WORK INSTRUCTIONS -
Starting with the line that contains "102 116 116" and stopping after the line that contains "130 111 132", return each line below exactly as written, with no others.

DATA TO EXAMINE -
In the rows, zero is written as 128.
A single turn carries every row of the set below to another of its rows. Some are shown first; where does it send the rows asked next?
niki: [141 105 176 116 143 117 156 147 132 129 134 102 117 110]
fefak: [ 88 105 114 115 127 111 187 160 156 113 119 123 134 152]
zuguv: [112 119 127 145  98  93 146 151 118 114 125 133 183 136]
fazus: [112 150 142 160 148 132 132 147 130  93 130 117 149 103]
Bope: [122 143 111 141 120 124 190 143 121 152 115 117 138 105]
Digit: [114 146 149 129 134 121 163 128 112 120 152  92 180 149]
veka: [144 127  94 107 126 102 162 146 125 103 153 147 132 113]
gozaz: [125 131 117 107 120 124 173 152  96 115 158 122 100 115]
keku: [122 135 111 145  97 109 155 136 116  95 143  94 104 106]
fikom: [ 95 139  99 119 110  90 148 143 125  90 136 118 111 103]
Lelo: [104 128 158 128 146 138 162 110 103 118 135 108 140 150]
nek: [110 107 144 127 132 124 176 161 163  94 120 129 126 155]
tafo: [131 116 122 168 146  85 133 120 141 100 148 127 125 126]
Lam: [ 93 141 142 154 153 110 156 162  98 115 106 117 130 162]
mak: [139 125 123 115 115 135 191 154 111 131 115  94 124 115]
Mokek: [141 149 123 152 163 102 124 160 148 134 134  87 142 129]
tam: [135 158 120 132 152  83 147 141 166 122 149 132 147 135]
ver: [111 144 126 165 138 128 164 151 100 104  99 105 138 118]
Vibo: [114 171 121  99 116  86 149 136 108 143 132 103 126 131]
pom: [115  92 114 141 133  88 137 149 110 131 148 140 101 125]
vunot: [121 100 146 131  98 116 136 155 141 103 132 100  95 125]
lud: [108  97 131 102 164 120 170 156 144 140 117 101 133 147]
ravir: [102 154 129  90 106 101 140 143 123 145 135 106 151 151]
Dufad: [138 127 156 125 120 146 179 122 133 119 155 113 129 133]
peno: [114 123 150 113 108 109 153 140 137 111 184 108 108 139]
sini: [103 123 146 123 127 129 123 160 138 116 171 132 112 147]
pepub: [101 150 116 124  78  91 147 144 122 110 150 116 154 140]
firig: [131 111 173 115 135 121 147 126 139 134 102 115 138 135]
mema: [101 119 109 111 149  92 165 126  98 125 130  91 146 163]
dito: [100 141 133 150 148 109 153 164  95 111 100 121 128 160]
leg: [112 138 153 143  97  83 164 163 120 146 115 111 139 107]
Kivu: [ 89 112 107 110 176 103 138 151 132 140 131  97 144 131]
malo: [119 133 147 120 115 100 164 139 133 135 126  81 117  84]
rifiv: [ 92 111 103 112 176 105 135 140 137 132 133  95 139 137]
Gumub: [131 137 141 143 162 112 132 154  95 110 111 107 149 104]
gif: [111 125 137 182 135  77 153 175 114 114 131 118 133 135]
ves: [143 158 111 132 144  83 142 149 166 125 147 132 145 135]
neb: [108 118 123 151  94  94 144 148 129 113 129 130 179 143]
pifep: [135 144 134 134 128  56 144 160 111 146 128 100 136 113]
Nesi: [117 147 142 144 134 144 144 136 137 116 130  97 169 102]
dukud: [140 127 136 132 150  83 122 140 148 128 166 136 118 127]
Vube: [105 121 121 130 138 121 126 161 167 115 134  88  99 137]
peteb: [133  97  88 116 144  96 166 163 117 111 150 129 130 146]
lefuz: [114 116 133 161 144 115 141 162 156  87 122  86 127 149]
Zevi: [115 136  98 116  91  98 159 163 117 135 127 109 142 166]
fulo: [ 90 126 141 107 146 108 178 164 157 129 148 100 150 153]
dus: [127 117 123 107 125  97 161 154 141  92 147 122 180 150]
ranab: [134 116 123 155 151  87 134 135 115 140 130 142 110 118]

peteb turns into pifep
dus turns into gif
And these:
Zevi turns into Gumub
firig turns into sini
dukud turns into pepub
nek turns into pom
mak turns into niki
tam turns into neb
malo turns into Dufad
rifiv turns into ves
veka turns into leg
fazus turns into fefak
* * *
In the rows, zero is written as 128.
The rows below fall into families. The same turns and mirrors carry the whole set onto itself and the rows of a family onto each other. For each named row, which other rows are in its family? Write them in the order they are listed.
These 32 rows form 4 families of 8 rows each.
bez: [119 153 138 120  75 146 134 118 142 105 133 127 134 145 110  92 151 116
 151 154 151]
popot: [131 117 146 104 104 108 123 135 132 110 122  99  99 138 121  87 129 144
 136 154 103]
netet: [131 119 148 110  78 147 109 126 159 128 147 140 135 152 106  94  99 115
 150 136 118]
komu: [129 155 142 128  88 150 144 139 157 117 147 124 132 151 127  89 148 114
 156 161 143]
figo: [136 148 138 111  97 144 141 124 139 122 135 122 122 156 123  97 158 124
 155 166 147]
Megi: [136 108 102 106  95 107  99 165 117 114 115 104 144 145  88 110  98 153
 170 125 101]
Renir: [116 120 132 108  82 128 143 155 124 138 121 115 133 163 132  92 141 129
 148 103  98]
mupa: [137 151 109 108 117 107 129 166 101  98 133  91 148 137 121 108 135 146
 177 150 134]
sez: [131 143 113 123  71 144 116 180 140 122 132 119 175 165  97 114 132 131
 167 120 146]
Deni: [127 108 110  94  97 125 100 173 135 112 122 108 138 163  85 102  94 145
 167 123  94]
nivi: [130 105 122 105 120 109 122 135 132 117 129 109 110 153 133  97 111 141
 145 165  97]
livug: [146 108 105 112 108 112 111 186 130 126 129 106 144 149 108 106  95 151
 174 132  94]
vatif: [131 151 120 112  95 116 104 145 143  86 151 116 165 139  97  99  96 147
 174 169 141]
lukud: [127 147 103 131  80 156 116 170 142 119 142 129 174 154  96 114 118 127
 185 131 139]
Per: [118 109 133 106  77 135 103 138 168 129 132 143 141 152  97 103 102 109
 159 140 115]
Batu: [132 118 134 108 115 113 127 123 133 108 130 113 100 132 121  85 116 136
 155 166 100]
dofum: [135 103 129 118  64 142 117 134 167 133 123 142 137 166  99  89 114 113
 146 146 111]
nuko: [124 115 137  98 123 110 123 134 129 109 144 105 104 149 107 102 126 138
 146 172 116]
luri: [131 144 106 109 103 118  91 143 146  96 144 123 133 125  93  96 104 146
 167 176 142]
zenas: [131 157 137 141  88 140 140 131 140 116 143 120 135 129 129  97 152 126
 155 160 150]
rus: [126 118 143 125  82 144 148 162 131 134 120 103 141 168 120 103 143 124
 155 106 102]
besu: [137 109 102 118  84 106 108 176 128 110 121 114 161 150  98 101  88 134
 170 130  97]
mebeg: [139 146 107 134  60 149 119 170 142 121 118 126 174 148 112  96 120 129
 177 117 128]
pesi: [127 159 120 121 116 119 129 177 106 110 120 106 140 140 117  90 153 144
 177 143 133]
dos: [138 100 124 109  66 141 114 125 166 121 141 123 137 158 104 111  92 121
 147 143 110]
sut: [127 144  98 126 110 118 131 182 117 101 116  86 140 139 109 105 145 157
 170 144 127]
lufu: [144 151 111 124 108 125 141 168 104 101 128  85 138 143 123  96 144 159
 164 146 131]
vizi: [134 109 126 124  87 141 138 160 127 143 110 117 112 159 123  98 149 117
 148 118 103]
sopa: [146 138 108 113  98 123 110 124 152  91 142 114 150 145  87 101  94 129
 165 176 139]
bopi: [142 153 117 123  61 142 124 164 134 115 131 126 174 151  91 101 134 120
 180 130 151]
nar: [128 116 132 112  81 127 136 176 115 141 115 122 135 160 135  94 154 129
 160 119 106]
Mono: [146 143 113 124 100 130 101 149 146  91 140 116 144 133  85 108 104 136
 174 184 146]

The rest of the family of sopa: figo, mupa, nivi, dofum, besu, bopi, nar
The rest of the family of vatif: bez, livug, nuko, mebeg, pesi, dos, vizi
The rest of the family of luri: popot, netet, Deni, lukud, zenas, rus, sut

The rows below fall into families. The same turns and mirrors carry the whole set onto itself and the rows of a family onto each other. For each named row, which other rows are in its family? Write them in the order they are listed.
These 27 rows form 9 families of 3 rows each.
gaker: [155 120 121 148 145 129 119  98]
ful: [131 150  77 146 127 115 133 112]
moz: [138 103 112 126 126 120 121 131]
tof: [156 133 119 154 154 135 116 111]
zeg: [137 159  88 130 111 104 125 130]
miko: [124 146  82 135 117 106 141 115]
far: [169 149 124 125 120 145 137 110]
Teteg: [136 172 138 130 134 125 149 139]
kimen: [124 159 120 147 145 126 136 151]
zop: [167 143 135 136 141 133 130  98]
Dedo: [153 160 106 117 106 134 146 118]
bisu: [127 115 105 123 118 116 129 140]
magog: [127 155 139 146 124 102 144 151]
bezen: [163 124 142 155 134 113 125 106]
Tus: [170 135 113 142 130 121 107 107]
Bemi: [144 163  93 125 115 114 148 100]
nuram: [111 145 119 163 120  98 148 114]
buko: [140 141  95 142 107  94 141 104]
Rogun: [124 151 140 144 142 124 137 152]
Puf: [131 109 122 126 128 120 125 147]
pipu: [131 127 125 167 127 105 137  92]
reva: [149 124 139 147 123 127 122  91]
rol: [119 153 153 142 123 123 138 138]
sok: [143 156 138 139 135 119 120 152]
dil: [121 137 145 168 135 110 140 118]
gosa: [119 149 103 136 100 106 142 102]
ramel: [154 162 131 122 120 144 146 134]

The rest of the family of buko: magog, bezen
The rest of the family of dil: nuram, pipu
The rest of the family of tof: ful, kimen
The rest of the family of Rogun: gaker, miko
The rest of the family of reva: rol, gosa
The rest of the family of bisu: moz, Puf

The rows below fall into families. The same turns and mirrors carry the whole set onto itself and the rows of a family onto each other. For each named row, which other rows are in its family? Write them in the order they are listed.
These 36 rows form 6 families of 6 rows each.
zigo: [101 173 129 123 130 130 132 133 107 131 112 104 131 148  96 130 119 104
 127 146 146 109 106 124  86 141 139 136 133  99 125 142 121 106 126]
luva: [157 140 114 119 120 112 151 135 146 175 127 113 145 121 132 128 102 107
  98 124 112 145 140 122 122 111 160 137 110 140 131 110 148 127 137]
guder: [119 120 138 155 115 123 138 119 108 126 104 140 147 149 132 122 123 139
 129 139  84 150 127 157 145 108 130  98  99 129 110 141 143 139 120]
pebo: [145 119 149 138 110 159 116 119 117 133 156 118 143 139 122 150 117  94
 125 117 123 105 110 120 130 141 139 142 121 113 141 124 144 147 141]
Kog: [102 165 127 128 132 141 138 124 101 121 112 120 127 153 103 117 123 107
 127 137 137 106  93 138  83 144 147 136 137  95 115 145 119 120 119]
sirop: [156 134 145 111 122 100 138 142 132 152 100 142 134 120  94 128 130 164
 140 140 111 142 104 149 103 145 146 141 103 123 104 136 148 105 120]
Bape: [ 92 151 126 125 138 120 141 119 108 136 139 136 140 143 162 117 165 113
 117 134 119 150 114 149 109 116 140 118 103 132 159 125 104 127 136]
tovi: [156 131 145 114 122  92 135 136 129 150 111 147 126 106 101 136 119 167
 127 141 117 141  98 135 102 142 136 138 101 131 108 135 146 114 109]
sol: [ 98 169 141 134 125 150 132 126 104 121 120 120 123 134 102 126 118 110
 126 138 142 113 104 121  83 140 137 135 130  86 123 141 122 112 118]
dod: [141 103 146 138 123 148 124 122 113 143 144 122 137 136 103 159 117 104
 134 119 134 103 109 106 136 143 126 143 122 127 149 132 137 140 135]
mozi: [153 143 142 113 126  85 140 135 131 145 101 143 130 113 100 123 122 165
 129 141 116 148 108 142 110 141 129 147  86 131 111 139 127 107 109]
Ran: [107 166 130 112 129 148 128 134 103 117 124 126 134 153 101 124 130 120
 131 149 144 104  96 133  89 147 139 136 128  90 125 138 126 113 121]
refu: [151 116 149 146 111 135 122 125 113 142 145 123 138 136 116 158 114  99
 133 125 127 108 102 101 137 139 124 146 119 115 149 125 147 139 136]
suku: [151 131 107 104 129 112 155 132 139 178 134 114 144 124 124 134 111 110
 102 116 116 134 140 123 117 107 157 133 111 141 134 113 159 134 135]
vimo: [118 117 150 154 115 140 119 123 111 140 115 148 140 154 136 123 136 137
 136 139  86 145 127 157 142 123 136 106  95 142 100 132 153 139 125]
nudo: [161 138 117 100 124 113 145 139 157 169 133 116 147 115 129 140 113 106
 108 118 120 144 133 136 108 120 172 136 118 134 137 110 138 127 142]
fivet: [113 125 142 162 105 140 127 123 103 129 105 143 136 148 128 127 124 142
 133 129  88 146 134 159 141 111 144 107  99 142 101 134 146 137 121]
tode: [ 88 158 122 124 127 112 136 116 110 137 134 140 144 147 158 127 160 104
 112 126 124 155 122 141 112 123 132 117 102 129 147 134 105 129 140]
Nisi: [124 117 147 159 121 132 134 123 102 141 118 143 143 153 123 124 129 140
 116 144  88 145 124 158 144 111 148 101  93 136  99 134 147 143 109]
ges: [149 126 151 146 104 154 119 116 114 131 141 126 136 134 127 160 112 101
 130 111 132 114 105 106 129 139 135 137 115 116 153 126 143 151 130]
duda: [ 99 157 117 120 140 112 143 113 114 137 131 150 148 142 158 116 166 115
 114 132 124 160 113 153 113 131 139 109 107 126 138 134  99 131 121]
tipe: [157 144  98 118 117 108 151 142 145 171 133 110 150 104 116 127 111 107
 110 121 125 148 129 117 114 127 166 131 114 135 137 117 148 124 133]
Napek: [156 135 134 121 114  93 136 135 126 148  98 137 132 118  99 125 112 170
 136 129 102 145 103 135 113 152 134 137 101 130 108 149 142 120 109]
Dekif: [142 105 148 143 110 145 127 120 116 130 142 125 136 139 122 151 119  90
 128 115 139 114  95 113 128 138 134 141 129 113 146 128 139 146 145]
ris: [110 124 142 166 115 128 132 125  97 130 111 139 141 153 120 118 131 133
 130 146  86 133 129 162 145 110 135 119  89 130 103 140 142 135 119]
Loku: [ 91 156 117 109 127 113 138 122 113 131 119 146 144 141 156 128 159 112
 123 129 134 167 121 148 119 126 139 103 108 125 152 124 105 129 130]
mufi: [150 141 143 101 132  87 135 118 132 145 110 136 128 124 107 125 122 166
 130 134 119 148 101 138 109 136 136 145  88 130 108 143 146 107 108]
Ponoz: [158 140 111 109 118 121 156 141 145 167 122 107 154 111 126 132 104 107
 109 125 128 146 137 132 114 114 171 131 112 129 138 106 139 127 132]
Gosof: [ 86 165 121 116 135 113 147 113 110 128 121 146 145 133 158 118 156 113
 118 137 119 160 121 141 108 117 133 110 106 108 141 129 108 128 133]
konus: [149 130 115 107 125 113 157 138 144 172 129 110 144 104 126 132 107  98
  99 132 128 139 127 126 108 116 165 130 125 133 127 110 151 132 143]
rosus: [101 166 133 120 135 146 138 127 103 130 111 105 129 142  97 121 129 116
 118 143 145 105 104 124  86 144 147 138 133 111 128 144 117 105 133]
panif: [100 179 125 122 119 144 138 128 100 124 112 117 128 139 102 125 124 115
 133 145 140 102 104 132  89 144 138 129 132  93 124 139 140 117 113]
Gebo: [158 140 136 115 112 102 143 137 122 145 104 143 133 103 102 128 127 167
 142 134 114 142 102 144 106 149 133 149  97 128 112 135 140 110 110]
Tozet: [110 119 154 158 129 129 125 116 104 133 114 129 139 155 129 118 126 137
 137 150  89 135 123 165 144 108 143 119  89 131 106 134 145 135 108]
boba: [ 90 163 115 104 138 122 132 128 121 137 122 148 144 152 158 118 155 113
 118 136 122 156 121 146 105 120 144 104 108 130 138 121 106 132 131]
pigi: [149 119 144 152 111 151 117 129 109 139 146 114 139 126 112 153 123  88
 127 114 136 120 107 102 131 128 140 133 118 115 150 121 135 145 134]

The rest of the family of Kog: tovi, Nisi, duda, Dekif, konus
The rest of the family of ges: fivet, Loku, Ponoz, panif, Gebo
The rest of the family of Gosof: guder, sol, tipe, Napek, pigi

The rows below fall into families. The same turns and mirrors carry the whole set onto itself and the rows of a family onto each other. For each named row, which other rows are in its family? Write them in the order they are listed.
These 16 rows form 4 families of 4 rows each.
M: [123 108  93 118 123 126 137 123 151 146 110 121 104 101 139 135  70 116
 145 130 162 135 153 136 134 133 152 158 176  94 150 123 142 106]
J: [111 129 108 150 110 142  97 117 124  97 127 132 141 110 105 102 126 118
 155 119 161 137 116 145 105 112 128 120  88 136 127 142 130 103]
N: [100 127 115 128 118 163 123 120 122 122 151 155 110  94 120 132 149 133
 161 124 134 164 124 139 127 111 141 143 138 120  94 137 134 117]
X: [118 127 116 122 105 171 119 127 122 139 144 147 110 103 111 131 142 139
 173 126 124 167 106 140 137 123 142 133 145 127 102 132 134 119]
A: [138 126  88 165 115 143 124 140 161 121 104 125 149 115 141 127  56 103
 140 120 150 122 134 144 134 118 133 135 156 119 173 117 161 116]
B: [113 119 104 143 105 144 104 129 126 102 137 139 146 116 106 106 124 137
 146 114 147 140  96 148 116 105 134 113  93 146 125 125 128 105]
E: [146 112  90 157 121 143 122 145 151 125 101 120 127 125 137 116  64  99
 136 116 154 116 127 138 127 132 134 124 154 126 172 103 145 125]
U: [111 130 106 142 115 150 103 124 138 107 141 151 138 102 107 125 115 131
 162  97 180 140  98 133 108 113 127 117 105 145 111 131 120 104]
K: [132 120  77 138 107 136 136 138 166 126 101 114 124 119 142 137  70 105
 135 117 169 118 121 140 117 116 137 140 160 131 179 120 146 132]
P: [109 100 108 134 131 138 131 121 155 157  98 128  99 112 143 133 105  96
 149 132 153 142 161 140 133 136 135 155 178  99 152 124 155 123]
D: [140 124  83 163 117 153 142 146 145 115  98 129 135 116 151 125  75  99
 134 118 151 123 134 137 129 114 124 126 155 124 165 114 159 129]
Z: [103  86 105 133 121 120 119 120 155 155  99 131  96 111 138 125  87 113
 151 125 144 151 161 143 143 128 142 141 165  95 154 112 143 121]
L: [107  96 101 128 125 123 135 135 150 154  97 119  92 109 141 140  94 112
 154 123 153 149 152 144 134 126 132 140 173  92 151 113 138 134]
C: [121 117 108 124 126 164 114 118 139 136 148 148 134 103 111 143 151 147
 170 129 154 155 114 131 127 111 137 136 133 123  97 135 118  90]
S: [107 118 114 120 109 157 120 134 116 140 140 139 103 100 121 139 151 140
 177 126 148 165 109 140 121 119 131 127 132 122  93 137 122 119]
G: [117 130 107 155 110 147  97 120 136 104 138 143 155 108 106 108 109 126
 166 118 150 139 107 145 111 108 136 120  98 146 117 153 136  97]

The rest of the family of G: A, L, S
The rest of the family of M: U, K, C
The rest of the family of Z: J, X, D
---
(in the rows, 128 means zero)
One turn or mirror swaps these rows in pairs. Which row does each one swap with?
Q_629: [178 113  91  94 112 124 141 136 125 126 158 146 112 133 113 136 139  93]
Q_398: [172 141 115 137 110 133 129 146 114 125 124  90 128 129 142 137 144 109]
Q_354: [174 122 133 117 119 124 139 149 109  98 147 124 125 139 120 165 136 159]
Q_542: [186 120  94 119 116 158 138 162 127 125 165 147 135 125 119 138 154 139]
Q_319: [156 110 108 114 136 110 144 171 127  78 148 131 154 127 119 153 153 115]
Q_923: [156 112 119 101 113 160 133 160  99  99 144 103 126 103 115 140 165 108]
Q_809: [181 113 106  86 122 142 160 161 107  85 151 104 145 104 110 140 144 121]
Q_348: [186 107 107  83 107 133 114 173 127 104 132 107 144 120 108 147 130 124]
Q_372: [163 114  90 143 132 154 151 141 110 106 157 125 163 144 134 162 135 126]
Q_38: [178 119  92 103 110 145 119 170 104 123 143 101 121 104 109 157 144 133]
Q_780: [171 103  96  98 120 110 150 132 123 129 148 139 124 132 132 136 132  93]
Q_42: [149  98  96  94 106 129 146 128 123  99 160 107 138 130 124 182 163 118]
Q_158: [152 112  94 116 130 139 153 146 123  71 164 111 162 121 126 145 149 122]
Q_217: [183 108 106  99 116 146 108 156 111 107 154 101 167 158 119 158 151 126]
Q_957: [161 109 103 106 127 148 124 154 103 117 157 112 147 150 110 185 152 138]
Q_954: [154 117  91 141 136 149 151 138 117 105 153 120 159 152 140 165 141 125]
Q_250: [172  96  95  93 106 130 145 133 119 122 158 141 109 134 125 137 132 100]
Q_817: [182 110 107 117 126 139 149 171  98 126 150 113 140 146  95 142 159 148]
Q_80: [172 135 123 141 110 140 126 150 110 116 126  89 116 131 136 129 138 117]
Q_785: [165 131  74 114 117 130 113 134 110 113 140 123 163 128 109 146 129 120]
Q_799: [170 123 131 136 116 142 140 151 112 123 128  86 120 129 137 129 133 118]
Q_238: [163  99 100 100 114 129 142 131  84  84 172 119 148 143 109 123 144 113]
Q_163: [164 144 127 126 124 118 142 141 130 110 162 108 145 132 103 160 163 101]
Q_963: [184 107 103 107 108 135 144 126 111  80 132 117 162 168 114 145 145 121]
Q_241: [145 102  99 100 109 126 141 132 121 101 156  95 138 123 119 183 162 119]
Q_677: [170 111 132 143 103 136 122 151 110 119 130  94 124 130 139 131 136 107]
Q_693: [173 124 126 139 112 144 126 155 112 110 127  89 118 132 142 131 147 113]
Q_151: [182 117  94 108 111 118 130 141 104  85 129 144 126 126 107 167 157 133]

SOLUTION -
 102 116 116 134 140 123 117 107 157 133 111 141 134 113 159 134 135]
vimo: [118 117 150 154 115 140 119 123 111 140 115 148 140 154 136 123 136 137
 136 139  86 145 127 157 142 123 136 106  95 142 100 132 153 139 125]
nudo: [161 138 117 100 124 113 145 139 157 169 133 116 147 115 129 140 113 106
 108 118 120 144 133 136 108 120 172 136 118 134 137 110 138 127 142]
fivet: [113 125 142 162 105 140 127 123 103 129 105 143 136 148 128 127 124 142
 133 129  88 146 134 159 141 111 144 107  99 142 101 134 146 137 121]
tode: [ 88 158 122 124 127 112 136 116 110 137 134 140 144 147 158 127 160 104
 112 126 124 155 122 141 112 123 132 117 102 129 147 134 105 129 140]
Nisi: [124 117 147 159 121 132 134 123 102 141 118 143 143 153 123 124 129 140
 116 144  88 145 124 158 144 111 148 101  93 136  99 134 147 143 109]
ges: [149 126 151 146 104 154 119 116 114 131 141 126 136 134 127 160 112 101
 130 111 132 114 105 106 129 139 135 137 115 116 153 126 143 151 130]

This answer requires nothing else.